## What is required
Give every line of the data again, exactly as it is written.
───── Entries shown
[[ 24  36   6  -7  -9   1  -5  23  18  15  -5  -4]
 [-13 -44 -17  -8  17  -1   3 -29 -16 -36  10  17]
 [ 31   3 -12 -21  13 -24 -14  -3  34 -23  22  22]]
->
[[ 31   3 -12 -21  13 -24 -14  -3  34 -23  22  22]
 [ 24  36   6  -7  -9   1  -5  23  18  15  -5  -4]
 [-13 -44 -17  -8  17  -1   3 -29 -16 -36  10  17]]

[[ 25 -29  10   9  14  33 -36  -7  19  25 -21]
 [  7  -8 -23   5  27 -12 -12  38   5  26  -5]
 [-21 -38  -5  23 -20  17   4 -14   8  18  20]
 [-36  -8   7  20 -38 -39  -4 -13  -6   1  10]
 [ 14  40 -20   5   2  18  26 -25 -30 -10 -33]
 [ 24 -17   7  39 -33  -8   3 -13  36  26  32]
 [-10 -13 -15  26  34 -29 -36  30 -14  23  21]
 [-13   4 -25  11   6  32 -18 -26  25  23  14]]
->
[[ 25 -29  10   9  14  33 -36  -7  19  25 -21]
 [ 24 -17   7  39 -33  -8   3 -13  36  26  32]
 [ 14  40 -20   5   2  18  26 -25 -30 -10 -33]
 [  7  -8 -23   5  27 -12 -12  38   5  26  -5]
 [-10 -13 -15  26  34 -29 -36  30 -14  23  21]
 [-13   4 -25  11   6  32 -18 -26  25  23  14]
 [-21 -38  -5  23 -20  17   4 -14   8  18  20]
 [-36  -8   7  20 -38 -39  -4 -13  -6   1  10]]

[[ -8  -6  16  -8  -9  -4   5  10  15   4  23]
 [-19   4  13 -14 -11  -3   5   7  15  -6  21]
 [  1  -2  14   3 -14   1   2   7   5   9  26]
 [ 46 -26  12  29 -13   4  -7   6 -28  45  35]
 [ 17  -9  14  11  -9   1  -2   4  -6  19  28]
 [-17   0  16 -14 -16  -4   5   9  15   5  22]
 [-30  -2  11 -18  -7  -4   7  12  20  -8  20]]
->
[[ 46 -26  12  29 -13   4  -7   6 -28  45  35]
 [ 17  -9  14  11  -9   1  -2   4  -6  19  28]
 [  1  -2  14   3 -14   1   2   7   5   9  26]
 [ -8  -6  16  -8  -9  -4   5  10  15   4  23]
 [-17   0  16 -14 -16  -4   5   9  15   5  22]
 [-19   4  13 -14 -11  -3   5   7  15  -6  21]
 [-30  -2  11 -18  -7  -4   7  12  20  -8  20]]

[[ 39  -5 -31  -4 -12]
 [  8   4   8   3 -20]
 [  0   0  -1   1   1]
 [  3  -1  -2   0  -1]
 [ -5  -4   0  39 -15]
 [  1  -1   0   0   0]
 [ -1   1   1   1  -1]]
->
[[ 39  -5 -31  -4 -12]
 [  8   4   8   3 -20]
 [  3  -1  -2   0  -1]
 [  1  -1   0   0   0]
 [  0   0  -1   1   1]
 [ -1   1   1   1  -1]
 [ -5  -4   0  39 -15]]

[[ 14   1  40]
 [-26  35 -15]
 [ 39 -30 -20]
 [-45   1 -26]
 [ 20 -22   4]
 [ 23 -20   0]
 [-38  32 -14]
 [ 16 -25   4]]
->
[[ 39 -30 -20]
 [ 23 -20   0]
 [ 20 -22   4]
 [ 16 -25   4]
 [ 14   1  40]
 [-26  35 -15]
 [-38  32 -14]
 [-45   1 -26]]

[[-16 -23   1 -45 -22   1  20  17  -7 -38  32 -12]
 [-14 -20   2 -45 -23  -1  19  16  -3 -39  32 -14]
 [ 20  15  18  18  11  15  14  13  21  13  12  13]
 [  2  12  -5  16  -2 -19 -26 -21   4   7 -27 -10]
 [-36  27 -15 -22  28 -31 -18   6 -12  20  14 -16]]
->
[[ 20  15  18  18  11  15  14  13  21  13  12  13]
 [  2  12  -5  16  -2 -19 -26 -21   4   7 -27 -10]
 [-14 -20   2 -45 -23  -1  19  16  -3 -39  32 -14]
 [-16 -23   1 -45 -22   1  20  17  -7 -38  32 -12]
 [-36  27 -15 -22  28 -31 -18   6 -12  20  14 -16]]

[[ -3 -15 -21   6   3  35  11  29 -19  -5 -25  -9  -5]
 [ -1  18  23  11   3 -22 -11 -24  28  41  -2  50  -1]]
->
[[ -1  18  23  11   3 -22 -11 -24  28  41  -2  50  -1]
 [ -3 -15 -21   6   3  35  11  29 -19  -5 -25  -9  -5]]
---
[[-14 -38 -39  -6   3]
 [-13 -14 -27 -30   8]
 [-23  -1 -18   3   5]]
->
[[-14 -38]
 [-13 -14]]

[[-17 -36]
 [  4  10]
 [ 11   5]]
->
[[-17 -36]
 [  4  10]]

[[-31 -30 -32 -39 -26]
 [ 29   5   3   8  15]
 [-10  21  20 -35  26]]
->
[[-31 -30]
 [ 29   5]]

[[  5   7 -14 -25]
 [  3  -3  27 -14]
 [ 11   5  -9  -9]
 [  6   2 -22  36]
 [-10 -17  -5  16]]
->
[[ 5  7]
 [ 3 -3]]

[[-43   1  -2  12  13]
 [ 14 -27 -13   7  21]]
->
[[-43   1]
 [ 14 -27]]

[[ 17   2  -2 -24]
 [ -8 -25 -12  14]
 [-20  34 -12 -35]
 [ 24 -30 -19 -11]]
->
[[ 17   2]
 [ -8 -25]]

[[ -5  39   0  -5]
 [ 13 -11   7   0]
 [  4 -28  18  11]
 [-10 -19 -18 -11]
 [  7  -7  17  38]]
->
[[ -5  39]
 [ 13 -11]]

[[ 49 -13 -15  12 -31]
 [-18 -11   5 -12   4]
 [ 48 -16 -14  17 -30]
 [ 29 -19 -26   6 -37]
 [ -4  11 -23  11   9]]
->
[[ 49 -13]
 [-18 -11]]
──────────
## Result for this exercise
[[ 24  36   6  -7  -9   1  -5  23  18  15  -5  -4]
 [-13 -44 -17  -8  17  -1   3 -29 -16 -36  10  17]
 [ 31   3 -12 -21  13 -24 -14  -3  34 -23  22  22]]
->
[[ 31   3 -12 -21  13 -24 -14  -3  34 -23  22  22]
 [ 24  36   6  -7  -9   1  -5  23  18  15  -5  -4]
 [-13 -44 -17  -8  17  -1   3 -29 -16 -36  10  17]]

[[ 25 -29  10   9  14  33 -36  -7  19  25 -21]
 [  7  -8 -23   5  27 -12 -12  38   5  26  -5]
 [-21 -38  -5  23 -20  17   4 -14   8  18  20]
 [-36  -8   7  20 -38 -39  -4 -13  -6   1  10]
 [ 14  40 -20   5   2  18  26 -25 -30 -10 -33]
 [ 24 -17   7  39 -33  -8   3 -13  36  26  32]
 [-10 -13 -15  26  34 -29 -36  30 -14  23  21]
 [-13   4 -25  11   6  32 -18 -26  25  23  14]]
->
[[ 25 -29  10   9  14  33 -36  -7  19  25 -21]
 [ 24 -17   7  39 -33  -8   3 -13  36  26  32]
 [ 14  40 -20   5   2  18  26 -25 -30 -10 -33]
 [  7  -8 -23   5  27 -12 -12  38   5  26  -5]
 [-10 -13 -15  26  34 -29 -36  30 -14  23  21]
 [-13   4 -25  11   6  32 -18 -26  25  23  14]
 [-21 -38  -5  23 -20  17   4 -14   8  18  20]
 [-36  -8   7  20 -38 -39  -4 -13  -6   1  10]]

[[ -8  -6  16  -8  -9  -4   5  10  15   4  23]
 [-19   4  13 -14 -11  -3   5   7  15  -6  21]
 [  1  -2  14   3 -14   1   2   7   5   9  26]
 [ 46 -26  12  29 -13   4  -7   6 -28  45  35]
 [ 17  -9  14  11  -9   1  -2   4  -6  19  28]
 [-17   0  16 -14 -16  -4   5   9  15   5  22]
 [-30  -2  11 -18  -7  -4   7  12  20  -8  20]]
->
[[ 46 -26  12  29 -13   4  -7   6 -28  45  35]
 [ 17  -9  14  11  -9   1  -2   4  -6  19  28]
 [  1  -2  14   3 -14   1   2   7   5   9  26]
 [ -8  -6  16  -8  -9  -4   5  10  15   4  23]
 [-17   0  16 -14 -16  -4   5   9  15   5  22]
 [-19   4  13 -14 -11  -3   5   7  15  -6  21]
 [-30  -2  11 -18  -7  -4   7  12  20  -8  20]]

[[ 39  -5 -31  -4 -12]
 [  8   4   8   3 -20]
 [  0   0  -1   1   1]
 [  3  -1  -2   0  -1]
 [ -5  -4   0  39 -15]
 [  1  -1   0   0   0]
 [ -1   1   1   1  -1]]
->
[[ 39  -5 -31  -4 -12]
 [  8   4   8   3 -20]
 [  3  -1  -2   0  -1]
 [  1  -1   0   0   0]
 [  0   0  -1   1   1]
 [ -1   1   1   1  -1]
 [ -5  -4   0  39 -15]]

[[ 14   1  40]
 [-26  35 -15]
 [ 39 -30 -20]
 [-45   1 -26]
 [ 20 -22   4]
 [ 23 -20   0]
 [-38  32 -14]
 [ 16 -25   4]]
->
[[ 39 -30 -20]
 [ 23 -20   0]
 [ 20 -22   4]
 [ 16 -25   4]
 [ 14   1  40]
 [-26  35 -15]
 [-38  32 -14]
 [-45   1 -26]]

[[-16 -23   1 -45 -22   1  20  17  -7 -38  32 -12]
 [-14 -20   2 -45 -23  -1  19  16  -3 -39  32 -14]
 [ 20  15  18  18  11  15  14  13  21  13  12  13]
 [  2  12  -5  16  -2 -19 -26 -21   4   7 -27 -10]
 [-36  27 -15 -22  28 -31 -18   6 -12  20  14 -16]]
->
[[ 20  15  18  18  11  15  14  13  21  13  12  13]
 [  2  12  -5  16  -2 -19 -26 -21   4   7 -27 -10]
 [-14 -20   2 -45 -23  -1  19  16  -3 -39  32 -14]
 [-16 -23   1 -45 -22   1  20  17  -7 -38  32 -12]
 [-36  27 -15 -22  28 -31 -18   6 -12  20  14 -16]]

[[ -3 -15 -21   6   3  35  11  29 -19  -5 -25  -9  -5]
 [ -1  18  23  11   3 -22 -11 -24  28  41  -2  50  -1]]
->
[[ -1  18  23  11   3 -22 -11 -24  28  41  -2  50  -1]
 [ -3 -15 -21   6   3  35  11  29 -19  -5 -25  -9  -5]]
---
[[-14 -38 -39  -6   3]
 [-13 -14 -27 -30   8]
 [-23  -1 -18   3   5]]
->
[[-14 -38]
 [-13 -14]]

[[-17 -36]
 [  4  10]
 [ 11   5]]
->
[[-17 -36]
 [  4  10]]

[[-31 -30 -32 -39 -26]
 [ 29   5   3   8  15]
 [-10  21  20 -35  26]]
->
[[-31 -30]
 [ 29   5]]

[[  5   7 -14 -25]
 [  3  -3  27 -14]
 [ 11   5  -9  -9]
 [  6   2 -22  36]
 [-10 -17  -5  16]]
->
[[ 5  7]
 [ 3 -3]]

[[-43   1  -2  12  13]
 [ 14 -27 -13   7  21]]
->
[[-43   1]
 [ 14 -27]]

[[ 17   2  -2 -24]
 [ -8 -25 -12  14]
 [-20  34 -12 -35]
 [ 24 -30 -19 -11]]
->
[[ 17   2]
 [ -8 -25]]

[[ -5  39   0  -5]
 [ 13 -11   7   0]
 [  4 -28  18  11]
 [-10 -19 -18 -11]
 [  7  -7  17  38]]
->
[[ -5  39]
 [ 13 -11]]

[[ 49 -13 -15  12 -31]
 [-18 -11   5 -12   4]
 [ 48 -16 -14  17 -30]
 [ 29 -19 -26   6 -37]
 [ -4  11 -23  11   9]]
->
[[ 49 -13]
 [-18 -11]]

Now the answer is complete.